TASK PROMPT ▸
The required output is the lines below from the line containing "-18 -57 -38" to the line containing "-28 -18 -26", inclusive, retyped exactly. No other lines belong in it.
[RECORDS SUPPLIED — start]
[ 20   3  -2 -15   7  18 -18  20  16 -17 -13  -6 -26  39 -21  35  -7  16
   7 -66   6 -17 -26   3 -13  26   9 -13 -20  14   9 -16 -33  74 -15 -41
  17  10   8 -20 -12 -33]
(113)
[  4 -29  31  17   1  19   8  44  -5  24 -13 -10   2 -17 -37 -25  18 -53
   5  -1  -8  68   2   4  25  10  -5  35 -37   4  26   5  30  54  39 -11
 -15   8  19   8   8 -29]
(57)
[  6  15  24 -55  -8   9 -17 -12  40 -26  -7  41 -19  31 -20  28 -14  -1
  21 -34   5  -2 -18   5 -16  42  -2 -16 -53  16  38 -35 -41  58 -26 -78
 -20  -8   9 -25  17 -15]
(108)
[ 24 -29  26  32 -32  11  -1  59   9  54 -22  -5  -3 -46 -24 -29   8 -47
  10   0  12  71   7  -4  52  -4 -26   8  -7   3  46  -2  26  22  33   0
 -21  15 -19  -9  -7 -27]
(167)
[  58   48   -6  -60  -48  -22  -25  -20   22   -9  -25   40    2  -12
    2   17   28   -5  -59   -7   50   52  -42  -11  -10  -10   13   10
  -10  -47    1   -2    5  -39  -16  -26  -86   48 -114  -68   36   21]
(108)
[ -7  16   8 -34  25  28 -23 -43  41  -7  -4  12 -19  36  -6  34 -19 -18
  14 -31  11 -32  10  -6   4  53   6 -20 -50  27   8 -30 -23  47  -9 -39
   7 -26  29   2  12 -14]
(11)
[ 11 -25  19  10 -10  37 -12  47  -6 -19   0   2  -7 -46 -33 -32  33 -65
 -17   7  14  80   7   7  15   6 -11  10 -28  22  36   6  36  68  41   8
 -33  -1  -7   7  11 -27]
(57)
[  6 -23   1  34   1  11  37  29 -25   5  11  13  10 -12  -6  13   3   8
  24  13 -19  35 -12  66 -11 -61  46 -10  26  -4  10  15 -25 -19  17  -7
  14 -22 -29  16  17 -37]
(51)
[ -4 -26  32  16  -7  17   3  29  12  19 -17   6   1 -31 -11 -13  -4 -46
   8 -23  -6  52   4  10  12  13  -8  28 -40   7  30  -3  24  46  42  -5
 -45   0  -3   3 -11 -19]
(108)
[-31  -6 -28 -17 -23 -11 -14  -3  45 -48 -29  -2   5  11  26  18  -2 -14
  -7  26  17   7  26 -14   1  26   1  -8  -7  14  34  -3  16   0 -57 -13
 -39   1  78   2  -4  -9]
(57)
[  4  14   3 -25   2  42 -18 -11  38  -9   0  27 -25  24  21  27 -21 -12
   4 -37  30  -3  -2   1  -6  15  -8 -14 -27  24  17 -22 -30  39  -1 -35
  12 -35  39 -10  32 -13]
(11)
[-49 -33 -31 -23 -10  11 -16  -9  44 -53 -51  10  21   6  33  24  -6  -8
 -16  -5  25  11  26 -16 -20  27 -20  15  -7   9  37  10  35  -7 -63   3
 -66  -8  15 -11 -30 -18]
(108)
[  9 -19  14  42  11  20   3  31  -4  42 -14  -2 -18 -31 -16 -35 -15 -66
 -11 -11  15  36  22  20  33  -3 -13  21 -34  13  21  12  58  25  44  25
 -19   2 -17 -15  18 -18]
(51)
[-13  34   9  35 -18 -16  -8 -48 -52 -11   8 -35 -31 -23 -17 -23 -23 -19
 -21 -35 -34 -28 -16  37 -38  21  41  95  -2  -8   3  14   2   7   7   1
   5  37 -21  26 -14  39]
(57)
[-30 -25 -12 -26 -38   1 -14  50  35 -18 -25  -7  13  -1  42  40   1  -3
   1   2  24  -7  29  -2 -12  31 -20  -6   8  28  38   9   0   5 -50 -10
 -36   4  31  -7 -11 -11]
(167)
[ -6   9   8  36 -20  -8  -8 -28 -40  33  12 -15 -14 -24  13 -21 -23 -31
 -37 -65   8  -2  -1  38 -50  13  20  70   2   3  -4  28   6  33  28  39
  -6  41 -22   5 -25  35]
(167)
[-22  23   2  49  -6 -15 -10 -47 -35  41  13 -28 -35 -17   5 -32 -14   3
  -1 -59 -11  -6 -20  35 -39  29  18  82 -10   6   6  21   6  10  36  17
 -23  25 -33  28 -17  25]
(108)
[-19  23  -8  52  -5 -13 -21 -48 -49   1   5 -51 -29 -34 -22  -3 -12  -5
  -8 -49  -1 -29  14  65 -31  33   1  88   3   0   0  19   4  25  29  11
  10  49 -42  12 -23  -3]
(51)
[  75   55   -8  -52  -51  -15  -17   -4    5   -7  -19    2   19  -26
  -23   27   44  -15  -60    4   38   53  -49  -24    5   -3   35    2
    3  -42    3   -3   10  -13  -14  -22  -54   62 -111  -61   29    0]
(113)
[-10  36   7  58  21 -15   1 -58 -45  -1  13 -32 -32 -20 -30 -18 -20   2
 -43 -41 -17 -17 -11  31 -41   7  36  73  20  -6 -13  29  29  17  27  25
  12  35 -26   6   4  28]
(113)
[ 18 -34  20  10  10  -7  35   0 -13 -27   2  23   3 -11 -11  -6  -3  12
   9   0 -32  42 -13  45 -10 -61  11 -14  33  -8  -1  33 -29 -14  22 -35
  25 -32 -15  17  23 -22]
(71)
[  75   35   -5  -41  -55  -28  -35  -31    6  -43  -16    7    6  -41
    6   -1   61   -5  -31   12   39   53  -41  -13    2   -6   10  -24
  -17  -56   -2   -6    5  -18  -10  -15  -72   43 -106  -56   47   -6]
(71)
[ 86  22 -11 -39 -59 -39 -35 -31  11 -26 -26  11  14 -27  -6 -12  51  -8
 -43  -8  32  66 -26  -3   3 -13 -23  13 -18 -50   3  14  -4 -19 -17 -28
 -62  63 -90 -29  37  -6]
(71)
[-17   9  -4 -29 -15  37 -12  -3  23 -57 -12  11 -55  21 -11  12  22 -16
   0 -46  21  20 -27  24 -38  19  -9 -14 -41  21  24 -17 -26  66  -3 -46
 -10 -10  12  -8  18 -27]
(57)
[  9 -16  11  31  15   6  40  23 -13 -14   6  33 -13 -11  -4   7 -15  25
   8   2 -35  27 -28  46  -5 -55  43 -23  43   9   9  18 -18 -27  19 -46
   2 -19 -54  -5   2  -9]
(108)
[-26 -14 -36  -8 -33   3 -32  39  12 -41 -24   8  -4   1  32  11  11  -8
   0  17  35 -17  25   8  -2  25 -18 -12  -8  22  30  -4  15   1 -55  13
 -30   1  18 -18  10 -21]
(51)
[ 17 -61  -7  24  24   7  27 -26   1 -30  -3  -4 -13   3   2   5   6  15
  22  -4 -20  40  -5  49 -28 -37  21 -28  46 -13   2  18 -44  -2  15 -25
  15 -23   7  32  19 -21]
(71)
[  68   62    4  -42  -62   -8  -16  -13   11  -32  -24   -8    9  -34
  -14    6   40  -16  -34   12   23   56  -62  -14   15  -20   27   15
   -5  -39    5  -12   14  -23  -17  -15  -63   48 -101  -41   47   15]
(57)
[-28  31   7  65  -1 -25 -14 -25 -61   4   1 -34 -14 -13  -3 -15 -19  -9
 -26 -24 -18 -15 -12  25 -45  21  29  55  -2  -7 -10  13  32  17  16  19
   4  53  -4  21  -5  17]
(81)
[-18   1 -31 -24 -22  19 -18 -23  38 -59 -26  12  18  17  40  31 -10  13
   6  24  36   8  17  -2  -9  12 -17  -6  20 -11  25 -18  21 -11 -65  -7
 -31  -1  75   8   6 -24]
(11)
[ 21 -49  29   0  -4   6  -4  24  -5  -4 -15  -9 -15 -29 -43 -52  29 -51
 -10 -18  12  68   8  17  32  -1 -23  14 -35 -14  19   1  37  53  35  17
 -23  -3 -13 -11  12 -19]
(71)
[  3  15   2  44   9  19  43 -11  -6 -12  14  23  -3 -28  -7 -18  -1   7
   1 -16 -33  41 -17  39  -8 -50  35  -5   7   3  14  19 -28   3  44 -26
  33 -43  -5  10  -7 -10]
(57)
[-26 -33 -26   2  -5   2 -10   3  47 -37 -37   2   8  13  33  23 -15   2
  -3   3  32  12  36  -8 -17   8 -16  -6   0   2  29   4  23   0 -56 -13
 -48  -1  58   1 -25 -28]
(81)
[  6   9 -10  52  -5 -14 -30 -56 -61   9   6 -19 -21 -20   0 -51 -13  -6
 -15 -35 -10 -25 -20  23 -48  43   1  53 -12 -20   1  15   8  13  26  56
  18  19 -12  16  18  40]
(71)
[-10 -17 -10 -19 -21  -9 -19  42  34 -35 -24   3   5  12  32  35 -18  22
  -6  -9  33   3  -2   7   4   5   3   4   1  18  23   9  22  24 -56  -2
 -40  17  35 -31  -2 -31]
(113)
[ 17 -32  -4  10   8  33  44  19 -12 -30  -5   5   3 -15  13  14  13  -3
   9  -6 -24  51  -2  48 -38 -32  30 -63  41 -14   4  18 -45   2  26 -43
  12 -26  -8  29  -2 -35]
(71)
[-31 -19 -16 -27  -1  14 -26  13  32 -47 -33  19   7  -3  31  33 -17  32
  -5   3  11   5  23   9 -15  33 -20  14 -18   3  34   4   6 -12 -55 -10
 -50   4   6  -2 -32 -12]
(108)
[ 22 -42  29  16  -9  22  12  81  -1  22 -12   8 -10 -22 -10 -38   4 -48
  -6 -18  12  62   0  21  27 -11 -14  10 -26   7  22   1  41  52  34  -1
 -31   5  -2  -3  -3 -11]
(81)
[ 37  12  -1  52   2   2  30   1  12   8  17  18  20   0  15  21 -19  11
  19   0 -25  14 -18  41  14 -53  63 -37  32   9  18   1 -22 -20  12 -36
  11 -33  -3  24  27 -30]
(11)
[ -8  13  -2  29  -9 -14  -6 -59 -43 -11  21 -25 -27 -11 -20  18 -19  -7
 -28 -22 -16 -41 -22  13 -54   9  44  48  -1 -13  -9   5  -7  15   9  26
  15  44 -20  -7  14  25]
(113)
[ 74  57   2 -34 -56  -6 -41 -48   9  -1   0  17   7 -32  -5   9  32 -24
 -35   9  49  46 -27 -11   9   0  14  28  -1 -30  -5 -13 -10 -15   1 -22
 -51  49 -81 -26  38  10]
(11)
[-16  22  -6  44  -8   4 -18 -57 -38  -1  27 -36 -23 -23   3  -7  -7  -4
 -18 -15   4 -29  14  23 -29  14  17  64  25   5 -26  10   2   4  27  46
  13  23   6  31   0  38]
(11)
[ 28 -20  15  30  -5  26  14 -19   5  50  10   2   4 -28 -18 -26   1 -69
  -3   8   1  51   5  -7  38   6 -13  30 -40  10  37  -7  29  28  46 -10
   1   6   6   1  36 -11]
(11)
[ -6   5  -3 -18  10  43 -29 -20  24 -11 -22  28 -22  26  18  32 -24 -17
   0 -31  36  20 -11  11 -11  27  -5  -8  -6  15  12 -19 -27  38   3 -35
  14 -19  27  -7  25 -27]
(11)
[ 36 -10  39  46  20  18   7  38   9  48 -20  -9  13 -49 -16 -11   1 -42
   7 -12 -11  49  14   0  38  30  10  -2 -22   3  29   1  36  44  53 -18
 -23   8 -28 -15 -32 -20]
(167)
[ 16 -18  32  12 -15  21 -11  51 -19  13  -7 -16 -25 -37 -49 -38  17 -66
  12  -7  11  59  10  34  37   8  -4  33 -17   4  34 -20  23  58  37  -1
 -12   5 -10   6   8 -27]
(51)
[ 26 -24  -5  18   5   1  55   0   8 -17   4   1  10   3   2  12  -2  26
  20 -16 -26  19 -16  37  -5 -66  10 -68  31 -14   0  23 -22 -15  19 -26
  19 -32 -12   6  24 -36]
(71)
[-22 -20 -26 -31 -16  -5 -12  19  43 -42 -19  -1 -12  10  19  33  -1  12
 -14   1  32 -10  24   8 -10  16  -2  -7  28  10  30  11   6   4 -52 -14
 -45  -3  27  -9   8 -19]
(113)
[-24  10   1  37 -17 -10   0 -72 -51 -12   8  -5 -10 -27 -15 -31 -13 -16
 -23 -35 -20 -17  -2  41 -58  23  29  78   3 -17   3  16   6  16   4  15
 -24  46 -48   8 -20  34]
(108)
[ 71  24 -17 -30 -67 -39 -23 -36   9 -33 -25  -3  28 -47  16 -20  53 -21
 -50 -19  24  39 -18  -5   7   5 -21  25 -19 -36   7  20   9  -6 -11 -21
 -59  55 -94 -45  28  11]
(71)
[  2   6   4  38   6   2  38  -4  -3   9   8  10   7 -29   0   9   5   7
  22   0 -36  46 -21  18 -10 -35  47 -14  45   7  24  12 -34 -24  43 -52
   5 -43 -27  21 -15 -19]
(108)
[  5   4   1  30  11  12  32  35  -1  -1  11 -13   0 -12  -8  16  14  45
  21  -5 -22  34 -11  34  14 -50  34 -64  43   4  11   6 -18  -9   9 -11
  20 -21 -31  21 -16 -32]
(167)
[-35  18  -3  57 -15  -4  -4 -71 -44   9  -9 -30  -6 -28 -16 -24 -25  -9
   3 -38 -26 -26 -13  20 -50  26  18  79  16 -29  10   6  15  -7  17  42
 -14  18 -33  27 -18  25]
(108)
[ 21 -36  -4  31  21  15  28  -1 -16 -37   9   6   8 -12   8   6   3  43
  33  -5 -36  15 -19  56 -27 -40  30 -49  47  -8  -7  21 -51  -4  25  -5
  32 -45 -17  32   4 -18]
(71)
[-20  33   0  52  -4   2 -12 -30 -66   2   0 -44 -24 -29 -18 -10 -18   3
  -9 -16 -13 -30  -3  59 -41  28  20  80  15 -10  -2  12  10  -4  12  32
  21  43 -39  14   6  24]
(51)
[-17  23  -5  69  15 -21  -6 -62 -46 -17  -1 -69 -21 -21 -26  -2 -19   6
 -24 -46 -26 -29 -16  27 -31  14  47  74  36  -8 -11  17  28  23  14  31
  14  44 -22  14 -24  13]
(113)
[-29 -23 -35 -27 -23  -8 -39 -17  25 -59 -18  12  18   8  48  12  -2  -2
  -6  31  25 -17  37 -13  16  27 -27  26  33  15  29   2  12 -13 -75 -20
 -22  -4  54  10  15  -7]
(11)
[-17  21  -2  48 -10   5  -9 -61 -52 -19  13 -27 -28 -41   4  -9 -21   9
 -17 -34 -26 -25 -27  41 -62  16  31  66  15  -4   2  14  -3  -3  18  26
 -14  37 -72  18   0  40]
(108)
[-28  18   3  53 -21 -10   8 -47 -43 -11   3 -43 -27 -17 -31 -14  -3 -20
 -28 -27 -23 -17 -10  30 -45   6  23  84 -17   8  -1  26  17  10   8  16
   4  51 -23   7  -1  21]
(57)
[-49 -11 -18 -30   1  22 -22  10  43 -31 -38   1   3  -2  47  27 -16  17
  13  -6  27  11  28   6  -8  49 -10 -13  11   9  27   0   7   6 -43 -11
 -62  -9  21   8 -32 -20]
(108)
[ 13 -21  20  47  -5   1  35  23 -11  -3   0   8  26 -33   6  11   7  15
  30  -4 -39  42 -24  36  -5 -54  52   1  52   3  17  13 -37  -8  23 -24
  20 -33 -24  14 -26 -20]
(167)
[-11  32  11  51 -29 -27 -15 -21 -54  15  12 -43 -30 -27 -17 -11 -29   3
 -18 -54 -13 -33 -15  54 -27  13  20  56  22  -2  -2  12   4  15  20  33
  13  57 -42  13 -20  29]
(167)
[  68   49  -17  -36  -45  -12  -30  -14    7  -53  -19    1   -9  -35
  -12   -9   65  -16  -58   12   25   47  -45  -10    8    0   20   20
  -12  -35   11   -6   22  -21  -16  -18  -70   44 -110  -43   35   27]
(57)
[ 71  43 -20 -36 -46 -19 -44 -31   1 -22 -31   1  10 -38 -11   9  54 -26
 -50  17  44  50 -27 -17   0   1 -10  59  -4 -56   0 -10  13 -39  -3   2
 -50  50 -93 -49  40  24]
(51)
[  1 -35   9  27   8   9  54  19   0 -10   6  26  27  -1  -9  10  -6  14
  33  19 -39  19  -2  29 -14 -69  55 -47  29 -11  -3   9 -24 -22   0 -16
   1 -42  -2  34 -31 -25]
(81)
[ 56  59  -7 -48 -75 -32 -38 -13  18 -24 -16  10   4 -28 -14   3  45 -37
 -57  10  36  63 -39 -24  15  -8  20  20 -32 -20  22  -7   2 -16 -24 -29
 -62  50 -77 -38  39   8]
(57)
[-21  29   6  42   4 -17 -17 -83 -26   3  -1 -18  -8 -20  -8  -6 -29 -15
 -19 -26 -20  -4  -7   1 -49  30  27  79   3  -4  10   8   4   1  14   4
  -6  24  -5  15  -6  33]
(108)
[ 20 -14  26  18   7  11  36  33 -10  -4  15  24  20 -20 -23  22  -1  22
  16  11 -39  19  -4  36 -10 -45  37 -33  39  24  -2  25 -39  -6  17 -25
  26 -20 -37  18 -25  -6]
(167)
[-28 -12 -22 -50 -10   0 -17  46  28 -44 -20   8   0   4  44  35  -4  10
 -21  26  30   5  17  -8  -1  25  10 -19  20   3  24   2  21  -2 -57  -4
 -41  -3  41 -16   3 -12]
(113)
[  57   60   -9  -34  -47  -19  -25  -15    4   -4  -24  -13    4  -37
   -8   14   52  -23  -46  -11   44   48  -25    2   -1   -1    0   62
   -2  -33   13    8   14  -32    1  -35  -53   40 -112  -50   38    0]
(51)
[ 21   1  34  -2 -37  24   9  68   0   5 -14  -1 -10 -39 -38 -15  11 -62
 -22  19   5  87  -7   9  33  -6   0   9 -29  16  45  -6  24  34  19 -32
 -18  29  -5 -14  28 -19]
(57)
[ 14  -4   8  47   8  10  44   1   6   3   2  26  14 -15  -8  12   3  12
  28   6 -43  49 -11  28 -32 -44  52 -18  45  -6  32  13 -43 -30  18 -71
 -13 -35 -24  35  -1 -33]
(108)
[ -7  12  -5  43  -9 -10 -12 -84 -50  12  38 -38 -16 -30  -5  -9 -22 -30
 -25 -35  -9 -40   4  39 -28  20  25  90  11  13 -13  21   7  13  39  34
  13  34 -25  33 -12  37]
(11)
[RECORDS SUPPLIED — finish]
REPLY TO THE TASK ▸
[-16  22  -6  44  -8   4 -18 -57 -38  -1  27 -36 -23 -23   3  -7  -7  -4
 -18 -15   4 -29  14  23 -29  14  17  64  25   5 -26  10   2   4  27  46
  13  23   6  31   0  38]
(11)
[ 28 -20  15  30  -5  26  14 -19   5  50  10   2   4 -28 -18 -26   1 -69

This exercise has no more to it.